**THE PROBLEM**. Your answer must be a word-for-word copy of the data.

Content starts

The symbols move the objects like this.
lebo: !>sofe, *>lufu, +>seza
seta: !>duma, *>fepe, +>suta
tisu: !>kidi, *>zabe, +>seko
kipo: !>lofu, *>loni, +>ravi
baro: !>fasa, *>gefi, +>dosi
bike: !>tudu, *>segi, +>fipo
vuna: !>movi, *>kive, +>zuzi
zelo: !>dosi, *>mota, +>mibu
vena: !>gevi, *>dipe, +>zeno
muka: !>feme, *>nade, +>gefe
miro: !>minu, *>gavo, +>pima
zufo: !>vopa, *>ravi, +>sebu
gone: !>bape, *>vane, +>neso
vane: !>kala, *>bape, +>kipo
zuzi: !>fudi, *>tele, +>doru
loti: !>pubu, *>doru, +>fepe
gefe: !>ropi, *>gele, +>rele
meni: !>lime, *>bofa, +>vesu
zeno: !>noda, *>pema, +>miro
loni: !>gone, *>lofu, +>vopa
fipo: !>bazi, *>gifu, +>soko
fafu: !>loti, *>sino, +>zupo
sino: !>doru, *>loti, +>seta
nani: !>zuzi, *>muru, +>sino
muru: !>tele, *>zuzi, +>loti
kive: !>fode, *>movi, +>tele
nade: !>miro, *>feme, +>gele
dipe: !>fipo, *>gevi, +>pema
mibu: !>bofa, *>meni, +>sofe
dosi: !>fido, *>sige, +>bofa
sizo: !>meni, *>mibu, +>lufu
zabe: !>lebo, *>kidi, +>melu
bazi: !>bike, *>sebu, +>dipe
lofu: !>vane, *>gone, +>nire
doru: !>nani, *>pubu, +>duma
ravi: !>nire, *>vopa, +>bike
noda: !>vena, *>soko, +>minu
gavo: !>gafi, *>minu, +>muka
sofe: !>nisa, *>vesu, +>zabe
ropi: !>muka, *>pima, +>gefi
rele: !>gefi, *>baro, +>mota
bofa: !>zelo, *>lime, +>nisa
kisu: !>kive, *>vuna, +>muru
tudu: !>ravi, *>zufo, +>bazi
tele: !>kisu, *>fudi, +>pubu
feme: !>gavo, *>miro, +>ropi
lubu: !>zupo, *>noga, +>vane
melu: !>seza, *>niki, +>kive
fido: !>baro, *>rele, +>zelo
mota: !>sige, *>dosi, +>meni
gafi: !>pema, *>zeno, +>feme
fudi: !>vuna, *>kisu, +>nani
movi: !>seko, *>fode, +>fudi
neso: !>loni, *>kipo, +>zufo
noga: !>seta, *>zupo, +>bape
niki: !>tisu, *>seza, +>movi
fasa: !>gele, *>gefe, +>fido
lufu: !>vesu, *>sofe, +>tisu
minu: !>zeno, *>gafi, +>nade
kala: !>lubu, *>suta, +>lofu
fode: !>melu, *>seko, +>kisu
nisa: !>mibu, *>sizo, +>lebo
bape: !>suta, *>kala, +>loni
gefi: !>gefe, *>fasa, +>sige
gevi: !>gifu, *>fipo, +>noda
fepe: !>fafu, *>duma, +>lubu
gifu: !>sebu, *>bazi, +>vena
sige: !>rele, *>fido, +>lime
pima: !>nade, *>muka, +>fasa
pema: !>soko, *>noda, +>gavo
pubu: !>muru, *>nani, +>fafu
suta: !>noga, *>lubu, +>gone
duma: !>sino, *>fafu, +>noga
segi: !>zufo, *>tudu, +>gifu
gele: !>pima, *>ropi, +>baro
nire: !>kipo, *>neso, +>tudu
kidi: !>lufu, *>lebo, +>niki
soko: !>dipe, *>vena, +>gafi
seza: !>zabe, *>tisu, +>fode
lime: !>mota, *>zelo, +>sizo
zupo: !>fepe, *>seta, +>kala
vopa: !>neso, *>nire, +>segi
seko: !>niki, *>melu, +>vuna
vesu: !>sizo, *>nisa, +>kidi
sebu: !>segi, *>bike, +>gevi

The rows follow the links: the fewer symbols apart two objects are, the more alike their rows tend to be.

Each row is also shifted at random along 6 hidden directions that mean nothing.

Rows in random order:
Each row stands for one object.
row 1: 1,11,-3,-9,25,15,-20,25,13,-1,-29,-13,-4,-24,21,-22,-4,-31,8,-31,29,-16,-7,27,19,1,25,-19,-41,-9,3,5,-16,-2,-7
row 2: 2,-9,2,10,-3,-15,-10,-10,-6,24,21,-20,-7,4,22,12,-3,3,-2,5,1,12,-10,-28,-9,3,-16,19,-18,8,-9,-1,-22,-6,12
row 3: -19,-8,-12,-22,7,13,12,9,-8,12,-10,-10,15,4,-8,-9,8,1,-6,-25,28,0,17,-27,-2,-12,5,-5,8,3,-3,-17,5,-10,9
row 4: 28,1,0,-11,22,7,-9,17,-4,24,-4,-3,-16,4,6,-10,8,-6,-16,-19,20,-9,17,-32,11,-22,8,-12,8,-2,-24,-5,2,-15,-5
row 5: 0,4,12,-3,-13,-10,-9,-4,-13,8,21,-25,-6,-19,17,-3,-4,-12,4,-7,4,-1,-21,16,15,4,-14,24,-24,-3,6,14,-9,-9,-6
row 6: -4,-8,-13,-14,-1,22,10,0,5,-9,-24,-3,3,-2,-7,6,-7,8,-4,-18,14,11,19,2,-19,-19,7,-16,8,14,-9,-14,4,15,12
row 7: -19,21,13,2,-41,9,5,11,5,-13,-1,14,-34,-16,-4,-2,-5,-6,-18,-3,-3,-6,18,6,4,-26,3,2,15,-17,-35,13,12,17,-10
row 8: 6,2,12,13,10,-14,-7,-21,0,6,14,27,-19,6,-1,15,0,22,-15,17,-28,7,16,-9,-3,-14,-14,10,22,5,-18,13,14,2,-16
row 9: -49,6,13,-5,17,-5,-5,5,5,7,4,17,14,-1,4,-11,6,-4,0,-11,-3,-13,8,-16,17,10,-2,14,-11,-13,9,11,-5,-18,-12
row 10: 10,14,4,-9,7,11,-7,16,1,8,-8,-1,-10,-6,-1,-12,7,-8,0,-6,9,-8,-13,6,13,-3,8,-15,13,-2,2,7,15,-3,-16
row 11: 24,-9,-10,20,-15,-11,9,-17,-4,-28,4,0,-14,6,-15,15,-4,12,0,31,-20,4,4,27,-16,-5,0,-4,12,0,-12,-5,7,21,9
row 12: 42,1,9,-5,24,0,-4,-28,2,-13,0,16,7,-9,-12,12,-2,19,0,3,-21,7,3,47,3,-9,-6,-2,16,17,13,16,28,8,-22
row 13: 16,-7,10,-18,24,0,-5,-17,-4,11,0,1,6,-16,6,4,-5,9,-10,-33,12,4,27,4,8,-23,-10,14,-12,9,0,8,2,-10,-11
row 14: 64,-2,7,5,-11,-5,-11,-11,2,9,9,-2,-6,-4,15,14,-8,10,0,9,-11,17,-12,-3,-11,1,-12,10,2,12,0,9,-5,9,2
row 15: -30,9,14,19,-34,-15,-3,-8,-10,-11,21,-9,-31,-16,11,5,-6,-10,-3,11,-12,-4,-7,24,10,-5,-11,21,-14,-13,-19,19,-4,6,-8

Content ends

**ANSWER SPACE**.
The symbols move the objects like this.
lebo: !>sofe, *>lufu, +>seza
seta: !>duma, *>fepe, +>suta
tisu: !>kidi, *>zabe, +>seko
kipo: !>lofu, *>loni, +>ravi
baro: !>fasa, *>gefi, +>dosi
bike: !>tudu, *>segi, +>fipo
vuna: !>movi, *>kive, +>zuzi
zelo: !>dosi, *>mota, +>mibu
vena: !>gevi, *>dipe, +>zeno
muka: !>feme, *>nade, +>gefe
miro: !>minu, *>gavo, +>pima
zufo: !>vopa, *>ravi, +>sebu
gone: !>bape, *>vane, +>neso
vane: !>kala, *>bape, +>kipo
zuzi: !>fudi, *>tele, +>doru
loti: !>pubu, *>doru, +>fepe
gefe: !>ropi, *>gele, +>rele
meni: !>lime, *>bofa, +>vesu
zeno: !>noda, *>pema, +>miro
loni: !>gone, *>lofu, +>vopa
fipo: !>bazi, *>gifu, +>soko
fafu: !>loti, *>sino, +>zupo
sino: !>doru, *>loti, +>seta
nani: !>zuzi, *>muru, +>sino
muru: !>tele, *>zuzi, +>loti
kive: !>fode, *>movi, +>tele
nade: !>miro, *>feme, +>gele
dipe: !>fipo, *>gevi, +>pema
mibu: !>bofa, *>meni, +>sofe
dosi: !>fido, *>sige, +>bofa
sizo: !>meni, *>mibu, +>lufu
zabe: !>lebo, *>kidi, +>melu
bazi: !>bike, *>sebu, +>dipe
lofu: !>vane, *>gone, +>nire
doru: !>nani, *>pubu, +>duma
ravi: !>nire, *>vopa, +>bike
noda: !>vena, *>soko, +>minu
gavo: !>gafi, *>minu, +>muka
sofe: !>nisa, *>vesu, +>zabe
ropi: !>muka, *>pima, +>gefi
rele: !>gefi, *>baro, +>mota
bofa: !>zelo, *>lime, +>nisa
kisu: !>kive, *>vuna, +>muru
tudu: !>ravi, *>zufo, +>bazi
tele: !>kisu, *>fudi, +>pubu
feme: !>gavo, *>miro, +>ropi
lubu: !>zupo, *>noga, +>vane
melu: !>seza, *>niki, +>kive
fido: !>baro, *>rele, +>zelo
mota: !>sige, *>dosi, +>meni
gafi: !>pema, *>zeno, +>feme
fudi: !>vuna, *>kisu, +>nani
movi: !>seko, *>fode, +>fudi
neso: !>loni, *>kipo, +>zufo
noga: !>seta, *>zupo, +>bape
niki: !>tisu, *>seza, +>movi
fasa: !>gele, *>gefe, +>fido
lufu: !>vesu, *>sofe, +>tisu
minu: !>zeno, *>gafi, +>nade
kala: !>lubu, *>suta, +>lofu
fode: !>melu, *>seko, +>kisu
nisa: !>mibu, *>sizo, +>lebo
bape: !>suta, *>kala, +>loni
gefi: !>gefe, *>fasa, +>sige
gevi: !>gifu, *>fipo, +>noda
fepe: !>fafu, *>duma, +>lubu
gifu: !>sebu, *>bazi, +>vena
sige: !>rele, *>fido, +>lime
pima: !>nade, *>muka, +>fasa
pema: !>soko, *>noda, +>gavo
pubu: !>muru, *>nani, +>fafu
suta: !>noga, *>lubu, +>gone
duma: !>sino, *>fafu, +>noga
segi: !>zufo, *>tudu, +>gifu
gele: !>pima, *>ropi, +>baro
nire: !>kipo, *>neso, +>tudu
kidi: !>lufu, *>lebo, +>niki
soko: !>dipe, *>vena, +>gafi
seza: !>zabe, *>tisu, +>fode
lime: !>mota, *>zelo, +>sizo
zupo: !>fepe, *>seta, +>kala
vopa: !>neso, *>nire, +>segi
seko: !>niki, *>melu, +>vuna
vesu: !>sizo, *>nisa, +>kidi
sebu: !>segi, *>bike, +>gevi

The rows follow the links: the fewer symbols apart two objects are, the more alike their rows tend to be.

Each row is also shifted at random along 6 hidden directions that mean nothing.

Rows in random order:
Each row stands for one object.
row 1: 1,11,-3,-9,25,15,-20,25,13,-1,-29,-13,-4,-24,21,-22,-4,-31,8,-31,29,-16,-7,27,19,1,25,-19,-41,-9,3,5,-16,-2,-7
row 2: 2,-9,2,10,-3,-15,-10,-10,-6,24,21,-20,-7,4,22,12,-3,3,-2,5,1,12,-10,-28,-9,3,-16,19,-18,8,-9,-1,-22,-6,12
row 3: -19,-8,-12,-22,7,13,12,9,-8,12,-10,-10,15,4,-8,-9,8,1,-6,-25,28,0,17,-27,-2,-12,5,-5,8,3,-3,-17,5,-10,9
row 4: 28,1,0,-11,22,7,-9,17,-4,24,-4,-3,-16,4,6,-10,8,-6,-16,-19,20,-9,17,-32,11,-22,8,-12,8,-2,-24,-5,2,-15,-5
row 5: 0,4,12,-3,-13,-10,-9,-4,-13,8,21,-25,-6,-19,17,-3,-4,-12,4,-7,4,-1,-21,16,15,4,-14,24,-24,-3,6,14,-9,-9,-6
row 6: -4,-8,-13,-14,-1,22,10,0,5,-9,-24,-3,3,-2,-7,6,-7,8,-4,-18,14,11,19,2,-19,-19,7,-16,8,14,-9,-14,4,15,12
row 7: -19,21,13,2,-41,9,5,11,5,-13,-1,14,-34,-16,-4,-2,-5,-6,-18,-3,-3,-6,18,6,4,-26,3,2,15,-17,-35,13,12,17,-10
row 8: 6,2,12,13,10,-14,-7,-21,0,6,14,27,-19,6,-1,15,0,22,-15,17,-28,7,16,-9,-3,-14,-14,10,22,5,-18,13,14,2,-16
row 9: -49,6,13,-5,17,-5,-5,5,5,7,4,17,14,-1,4,-11,6,-4,0,-11,-3,-13,8,-16,17,10,-2,14,-11,-13,9,11,-5,-18,-12
row 10: 10,14,4,-9,7,11,-7,16,1,8,-8,-1,-10,-6,-1,-12,7,-8,0,-6,9,-8,-13,6,13,-3,8,-15,13,-2,2,7,15,-3,-16
row 11: 24,-9,-10,20,-15,-11,9,-17,-4,-28,4,0,-14,6,-15,15,-4,12,0,31,-20,4,4,27,-16,-5,0,-4,12,0,-12,-5,7,21,9
row 12: 42,1,9,-5,24,0,-4,-28,2,-13,0,16,7,-9,-12,12,-2,19,0,3,-21,7,3,47,3,-9,-6,-2,16,17,13,16,28,8,-22
row 13: 16,-7,10,-18,24,0,-5,-17,-4,11,0,1,6,-16,6,4,-5,9,-10,-33,12,4,27,4,8,-23,-10,14,-12,9,0,8,2,-10,-11
row 14: 64,-2,7,5,-11,-5,-11,-11,2,9,9,-2,-6,-4,15,14,-8,10,0,9,-11,17,-12,-3,-11,1,-12,10,2,12,0,9,-5,9,2
row 15: -30,9,14,19,-34,-15,-3,-8,-10,-11,21,-9,-31,-16,11,5,-6,-10,-3,11,-12,-4,-7,24,10,-5,-11,21,-14,-13,-19,19,-4,6,-8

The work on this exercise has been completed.